**Directions**
Tally up every line in the records beneath that has "misi", and write down only the total.

+++ Recorded data +++

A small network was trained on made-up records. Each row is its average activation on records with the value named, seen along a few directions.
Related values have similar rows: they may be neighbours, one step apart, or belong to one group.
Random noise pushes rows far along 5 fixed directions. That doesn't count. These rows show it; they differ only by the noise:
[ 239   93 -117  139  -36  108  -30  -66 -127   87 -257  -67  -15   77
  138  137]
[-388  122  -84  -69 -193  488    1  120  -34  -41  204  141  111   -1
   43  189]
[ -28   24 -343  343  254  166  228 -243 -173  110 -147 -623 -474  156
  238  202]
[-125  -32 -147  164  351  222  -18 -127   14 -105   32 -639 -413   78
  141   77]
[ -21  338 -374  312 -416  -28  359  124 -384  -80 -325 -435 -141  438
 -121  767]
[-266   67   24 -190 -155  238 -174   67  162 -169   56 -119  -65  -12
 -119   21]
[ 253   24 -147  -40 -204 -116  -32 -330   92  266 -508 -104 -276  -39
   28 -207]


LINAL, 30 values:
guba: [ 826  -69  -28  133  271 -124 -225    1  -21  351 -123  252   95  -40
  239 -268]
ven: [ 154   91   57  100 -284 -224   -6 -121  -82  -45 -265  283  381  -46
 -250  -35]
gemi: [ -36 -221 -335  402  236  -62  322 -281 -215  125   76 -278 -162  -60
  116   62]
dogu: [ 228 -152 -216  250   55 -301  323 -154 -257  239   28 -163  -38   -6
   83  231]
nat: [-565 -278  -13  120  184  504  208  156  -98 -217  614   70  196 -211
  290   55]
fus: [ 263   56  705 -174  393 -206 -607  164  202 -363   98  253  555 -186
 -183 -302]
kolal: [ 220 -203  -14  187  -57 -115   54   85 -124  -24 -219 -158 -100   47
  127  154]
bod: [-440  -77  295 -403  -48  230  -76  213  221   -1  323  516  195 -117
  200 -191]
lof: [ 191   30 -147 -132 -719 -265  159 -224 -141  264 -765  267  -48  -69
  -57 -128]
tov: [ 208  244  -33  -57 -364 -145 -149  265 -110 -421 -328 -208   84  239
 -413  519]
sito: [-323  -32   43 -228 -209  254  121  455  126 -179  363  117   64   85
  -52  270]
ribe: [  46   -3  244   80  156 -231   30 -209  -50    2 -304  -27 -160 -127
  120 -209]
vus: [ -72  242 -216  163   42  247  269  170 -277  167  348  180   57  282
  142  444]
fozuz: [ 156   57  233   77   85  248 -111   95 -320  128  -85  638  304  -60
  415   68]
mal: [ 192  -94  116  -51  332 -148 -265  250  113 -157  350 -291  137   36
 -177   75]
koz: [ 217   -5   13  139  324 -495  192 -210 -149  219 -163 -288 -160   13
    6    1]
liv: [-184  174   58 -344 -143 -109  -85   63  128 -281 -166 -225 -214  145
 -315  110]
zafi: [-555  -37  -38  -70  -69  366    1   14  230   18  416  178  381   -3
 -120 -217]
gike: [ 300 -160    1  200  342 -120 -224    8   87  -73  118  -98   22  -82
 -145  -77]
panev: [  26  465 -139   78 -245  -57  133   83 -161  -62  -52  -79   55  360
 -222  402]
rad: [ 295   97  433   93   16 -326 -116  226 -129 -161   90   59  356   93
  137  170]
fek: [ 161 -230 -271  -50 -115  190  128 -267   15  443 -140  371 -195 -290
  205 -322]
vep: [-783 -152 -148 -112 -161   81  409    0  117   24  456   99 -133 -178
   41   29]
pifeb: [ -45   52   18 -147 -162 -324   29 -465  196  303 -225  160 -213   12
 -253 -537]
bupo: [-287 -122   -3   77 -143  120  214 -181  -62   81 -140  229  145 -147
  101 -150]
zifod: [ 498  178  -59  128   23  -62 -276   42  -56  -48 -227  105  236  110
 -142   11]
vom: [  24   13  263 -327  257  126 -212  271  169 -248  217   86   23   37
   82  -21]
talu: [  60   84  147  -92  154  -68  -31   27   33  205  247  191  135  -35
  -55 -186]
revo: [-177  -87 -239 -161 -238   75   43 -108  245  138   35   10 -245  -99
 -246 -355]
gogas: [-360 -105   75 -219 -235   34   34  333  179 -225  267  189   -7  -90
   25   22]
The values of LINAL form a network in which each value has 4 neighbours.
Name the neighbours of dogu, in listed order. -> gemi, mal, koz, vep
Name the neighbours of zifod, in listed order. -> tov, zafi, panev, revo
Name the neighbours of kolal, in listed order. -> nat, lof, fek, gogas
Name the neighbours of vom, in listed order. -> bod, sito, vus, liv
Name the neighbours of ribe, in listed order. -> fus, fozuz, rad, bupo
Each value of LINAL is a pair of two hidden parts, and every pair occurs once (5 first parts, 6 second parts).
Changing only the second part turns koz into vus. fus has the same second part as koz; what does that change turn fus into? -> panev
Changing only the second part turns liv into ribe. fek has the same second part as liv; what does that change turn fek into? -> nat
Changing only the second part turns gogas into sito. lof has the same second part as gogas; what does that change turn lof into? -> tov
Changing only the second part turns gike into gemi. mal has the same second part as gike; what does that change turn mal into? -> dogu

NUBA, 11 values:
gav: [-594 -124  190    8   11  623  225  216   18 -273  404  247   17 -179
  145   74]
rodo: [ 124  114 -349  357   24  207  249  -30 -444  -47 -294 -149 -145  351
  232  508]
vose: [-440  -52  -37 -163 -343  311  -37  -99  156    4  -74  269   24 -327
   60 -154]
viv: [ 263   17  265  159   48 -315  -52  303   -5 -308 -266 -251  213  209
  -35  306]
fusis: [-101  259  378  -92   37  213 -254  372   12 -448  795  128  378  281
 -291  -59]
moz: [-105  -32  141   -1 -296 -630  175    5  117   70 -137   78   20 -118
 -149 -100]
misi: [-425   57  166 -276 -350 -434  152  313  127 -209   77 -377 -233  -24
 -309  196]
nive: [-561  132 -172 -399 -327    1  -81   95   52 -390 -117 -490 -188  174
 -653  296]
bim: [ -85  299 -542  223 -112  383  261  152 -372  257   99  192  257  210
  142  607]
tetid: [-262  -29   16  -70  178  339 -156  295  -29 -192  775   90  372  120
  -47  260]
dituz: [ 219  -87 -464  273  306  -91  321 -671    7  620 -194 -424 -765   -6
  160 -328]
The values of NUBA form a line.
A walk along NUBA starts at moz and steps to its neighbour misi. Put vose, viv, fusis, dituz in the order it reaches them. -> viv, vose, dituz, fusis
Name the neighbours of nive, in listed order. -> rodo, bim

+++

**Result of this task**
2